Source records
________
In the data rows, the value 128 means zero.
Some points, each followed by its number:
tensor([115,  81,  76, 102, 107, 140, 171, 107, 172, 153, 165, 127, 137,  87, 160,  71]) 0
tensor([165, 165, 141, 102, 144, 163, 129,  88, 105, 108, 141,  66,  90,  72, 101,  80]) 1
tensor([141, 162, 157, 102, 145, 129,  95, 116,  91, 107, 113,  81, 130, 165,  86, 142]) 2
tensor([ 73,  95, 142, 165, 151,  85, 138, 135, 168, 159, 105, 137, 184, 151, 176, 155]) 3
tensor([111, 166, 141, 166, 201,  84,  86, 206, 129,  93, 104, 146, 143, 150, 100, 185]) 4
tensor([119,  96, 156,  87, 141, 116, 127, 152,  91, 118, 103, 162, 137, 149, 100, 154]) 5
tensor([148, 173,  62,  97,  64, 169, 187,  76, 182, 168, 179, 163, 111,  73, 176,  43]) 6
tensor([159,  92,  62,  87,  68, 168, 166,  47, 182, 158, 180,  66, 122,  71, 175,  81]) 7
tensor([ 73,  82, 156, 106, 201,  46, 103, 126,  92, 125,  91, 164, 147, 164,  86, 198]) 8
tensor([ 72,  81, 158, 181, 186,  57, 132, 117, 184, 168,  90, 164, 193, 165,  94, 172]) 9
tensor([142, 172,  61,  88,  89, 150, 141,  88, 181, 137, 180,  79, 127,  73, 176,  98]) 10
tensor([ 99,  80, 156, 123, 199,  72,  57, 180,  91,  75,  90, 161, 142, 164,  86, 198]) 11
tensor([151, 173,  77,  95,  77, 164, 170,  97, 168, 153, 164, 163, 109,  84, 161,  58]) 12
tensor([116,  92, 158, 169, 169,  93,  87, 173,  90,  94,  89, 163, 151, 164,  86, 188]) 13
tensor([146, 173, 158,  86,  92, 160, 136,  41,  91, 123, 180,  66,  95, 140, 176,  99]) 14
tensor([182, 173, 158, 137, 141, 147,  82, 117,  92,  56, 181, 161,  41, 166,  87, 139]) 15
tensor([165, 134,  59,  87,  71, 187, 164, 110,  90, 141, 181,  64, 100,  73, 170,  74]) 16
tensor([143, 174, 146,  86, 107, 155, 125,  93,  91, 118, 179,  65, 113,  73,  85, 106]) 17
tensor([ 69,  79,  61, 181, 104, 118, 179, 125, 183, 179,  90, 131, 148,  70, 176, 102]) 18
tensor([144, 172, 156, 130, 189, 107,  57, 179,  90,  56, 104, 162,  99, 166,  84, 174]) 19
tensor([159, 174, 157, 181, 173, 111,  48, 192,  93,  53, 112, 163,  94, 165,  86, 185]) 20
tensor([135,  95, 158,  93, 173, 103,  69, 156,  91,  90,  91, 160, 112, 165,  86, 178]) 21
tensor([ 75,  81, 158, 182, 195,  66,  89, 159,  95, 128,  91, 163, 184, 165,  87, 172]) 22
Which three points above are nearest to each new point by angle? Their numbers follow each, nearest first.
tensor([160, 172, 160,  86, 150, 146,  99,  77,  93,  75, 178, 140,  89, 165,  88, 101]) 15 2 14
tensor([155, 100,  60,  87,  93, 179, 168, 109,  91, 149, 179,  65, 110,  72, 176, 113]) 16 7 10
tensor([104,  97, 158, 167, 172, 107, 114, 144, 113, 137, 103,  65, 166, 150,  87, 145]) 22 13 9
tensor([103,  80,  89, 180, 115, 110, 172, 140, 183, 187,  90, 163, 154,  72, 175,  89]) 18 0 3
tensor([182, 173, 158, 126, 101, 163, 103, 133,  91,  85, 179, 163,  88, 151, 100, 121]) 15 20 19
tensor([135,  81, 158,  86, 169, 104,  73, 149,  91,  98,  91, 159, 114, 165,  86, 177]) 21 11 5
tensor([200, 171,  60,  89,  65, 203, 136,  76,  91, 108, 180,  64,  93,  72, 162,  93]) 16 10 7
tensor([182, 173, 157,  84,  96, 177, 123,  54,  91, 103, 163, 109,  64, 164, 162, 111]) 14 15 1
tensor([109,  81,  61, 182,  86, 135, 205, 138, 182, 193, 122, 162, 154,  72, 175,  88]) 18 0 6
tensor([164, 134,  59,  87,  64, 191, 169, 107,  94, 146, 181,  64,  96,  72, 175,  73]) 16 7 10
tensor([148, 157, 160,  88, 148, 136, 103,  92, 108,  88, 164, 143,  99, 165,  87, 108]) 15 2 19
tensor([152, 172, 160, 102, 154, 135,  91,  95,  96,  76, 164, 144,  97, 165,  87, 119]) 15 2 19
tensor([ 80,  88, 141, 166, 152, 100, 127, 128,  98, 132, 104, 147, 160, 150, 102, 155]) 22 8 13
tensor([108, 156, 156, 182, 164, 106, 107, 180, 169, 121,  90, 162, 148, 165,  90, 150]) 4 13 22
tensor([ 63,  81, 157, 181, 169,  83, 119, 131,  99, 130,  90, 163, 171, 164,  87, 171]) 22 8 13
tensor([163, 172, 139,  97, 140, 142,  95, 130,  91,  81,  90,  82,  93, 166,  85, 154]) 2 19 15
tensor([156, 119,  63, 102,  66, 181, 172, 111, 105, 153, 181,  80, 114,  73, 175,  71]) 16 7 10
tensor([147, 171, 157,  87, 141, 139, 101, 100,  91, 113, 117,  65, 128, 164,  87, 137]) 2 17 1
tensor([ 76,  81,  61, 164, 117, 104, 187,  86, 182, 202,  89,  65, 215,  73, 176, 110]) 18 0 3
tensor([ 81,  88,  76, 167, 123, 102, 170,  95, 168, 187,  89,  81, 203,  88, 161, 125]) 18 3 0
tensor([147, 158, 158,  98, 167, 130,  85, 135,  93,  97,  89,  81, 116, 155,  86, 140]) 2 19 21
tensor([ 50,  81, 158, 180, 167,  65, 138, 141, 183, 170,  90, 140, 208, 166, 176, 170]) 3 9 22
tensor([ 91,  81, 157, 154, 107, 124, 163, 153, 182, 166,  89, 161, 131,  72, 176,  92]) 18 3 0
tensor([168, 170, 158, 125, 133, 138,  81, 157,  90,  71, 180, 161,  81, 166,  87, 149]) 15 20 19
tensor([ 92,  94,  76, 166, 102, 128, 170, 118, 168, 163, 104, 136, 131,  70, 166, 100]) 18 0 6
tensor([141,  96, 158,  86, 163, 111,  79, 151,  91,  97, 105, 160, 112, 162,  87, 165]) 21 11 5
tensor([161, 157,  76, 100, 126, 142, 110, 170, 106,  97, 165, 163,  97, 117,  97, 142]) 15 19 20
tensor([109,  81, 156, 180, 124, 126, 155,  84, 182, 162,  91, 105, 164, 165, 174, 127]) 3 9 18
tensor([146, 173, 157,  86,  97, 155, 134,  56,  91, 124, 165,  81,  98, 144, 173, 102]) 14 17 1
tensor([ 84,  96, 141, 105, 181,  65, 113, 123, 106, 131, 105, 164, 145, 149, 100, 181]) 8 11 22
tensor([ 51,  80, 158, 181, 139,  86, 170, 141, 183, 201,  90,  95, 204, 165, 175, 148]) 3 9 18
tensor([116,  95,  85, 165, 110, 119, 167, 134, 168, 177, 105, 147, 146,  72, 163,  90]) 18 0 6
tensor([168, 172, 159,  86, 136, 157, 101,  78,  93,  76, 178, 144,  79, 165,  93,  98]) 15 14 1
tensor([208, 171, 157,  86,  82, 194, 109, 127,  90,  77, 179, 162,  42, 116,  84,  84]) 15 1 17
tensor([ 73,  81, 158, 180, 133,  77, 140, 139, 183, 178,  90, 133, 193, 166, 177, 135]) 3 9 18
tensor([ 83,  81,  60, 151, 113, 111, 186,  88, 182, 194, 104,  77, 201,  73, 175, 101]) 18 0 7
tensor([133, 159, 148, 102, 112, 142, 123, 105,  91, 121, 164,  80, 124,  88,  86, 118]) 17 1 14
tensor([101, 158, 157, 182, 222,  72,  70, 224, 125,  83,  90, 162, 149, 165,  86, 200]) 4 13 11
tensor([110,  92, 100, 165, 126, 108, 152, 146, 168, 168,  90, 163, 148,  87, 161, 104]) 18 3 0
________
Task statement: Of all the entries above, retype exactly the lines from the line with "100, 185]) 4" to the line with "113]) 16 7 10", both included, and no others.

Answer below:
tensor([111, 166, 141, 166, 201,  84,  86, 206, 129,  93, 104, 146, 143, 150, 100, 185]) 4
tensor([119,  96, 156,  87, 141, 116, 127, 152,  91, 118, 103, 162, 137, 149, 100, 154]) 5
tensor([148, 173,  62,  97,  64, 169, 187,  76, 182, 168, 179, 163, 111,  73, 176,  43]) 6
tensor([159,  92,  62,  87,  68, 168, 166,  47, 182, 158, 180,  66, 122,  71, 175,  81]) 7
tensor([ 73,  82, 156, 106, 201,  46, 103, 126,  92, 125,  91, 164, 147, 164,  86, 198]) 8
tensor([ 72,  81, 158, 181, 186,  57, 132, 117, 184, 168,  90, 164, 193, 165,  94, 172]) 9
tensor([142, 172,  61,  88,  89, 150, 141,  88, 181, 137, 180,  79, 127,  73, 176,  98]) 10
tensor([ 99,  80, 156, 123, 199,  72,  57, 180,  91,  75,  90, 161, 142, 164,  86, 198]) 11
tensor([151, 173,  77,  95,  77, 164, 170,  97, 168, 153, 164, 163, 109,  84, 161,  58]) 12
tensor([116,  92, 158, 169, 169,  93,  87, 173,  90,  94,  89, 163, 151, 164,  86, 188]) 13
tensor([146, 173, 158,  86,  92, 160, 136,  41,  91, 123, 180,  66,  95, 140, 176,  99]) 14
tensor([182, 173, 158, 137, 141, 147,  82, 117,  92,  56, 181, 161,  41, 166,  87, 139]) 15
tensor([165, 134,  59,  87,  71, 187, 164, 110,  90, 141, 181,  64, 100,  73, 170,  74]) 16
tensor([143, 174, 146,  86, 107, 155, 125,  93,  91, 118, 179,  65, 113,  73,  85, 106]) 17
tensor([ 69,  79,  61, 181, 104, 118, 179, 125, 183, 179,  90, 131, 148,  70, 176, 102]) 18
tensor([144, 172, 156, 130, 189, 107,  57, 179,  90,  56, 104, 162,  99, 166,  84, 174]) 19
tensor([159, 174, 157, 181, 173, 111,  48, 192,  93,  53, 112, 163,  94, 165,  86, 185]) 20
tensor([135,  95, 158,  93, 173, 103,  69, 156,  91,  90,  91, 160, 112, 165,  86, 178]) 21
tensor([ 75,  81, 158, 182, 195,  66,  89, 159,  95, 128,  91, 163, 184, 165,  87, 172]) 22
Which three points above are nearest to each new point by angle? Their numbers follow each, nearest first.
tensor([160, 172, 160,  86, 150, 146,  99,  77,  93,  75, 178, 140,  89, 165,  88, 101]) 15 2 14
tensor([155, 100,  60,  87,  93, 179, 168, 109,  91, 149, 179,  65, 110,  72, 176, 113]) 16 7 10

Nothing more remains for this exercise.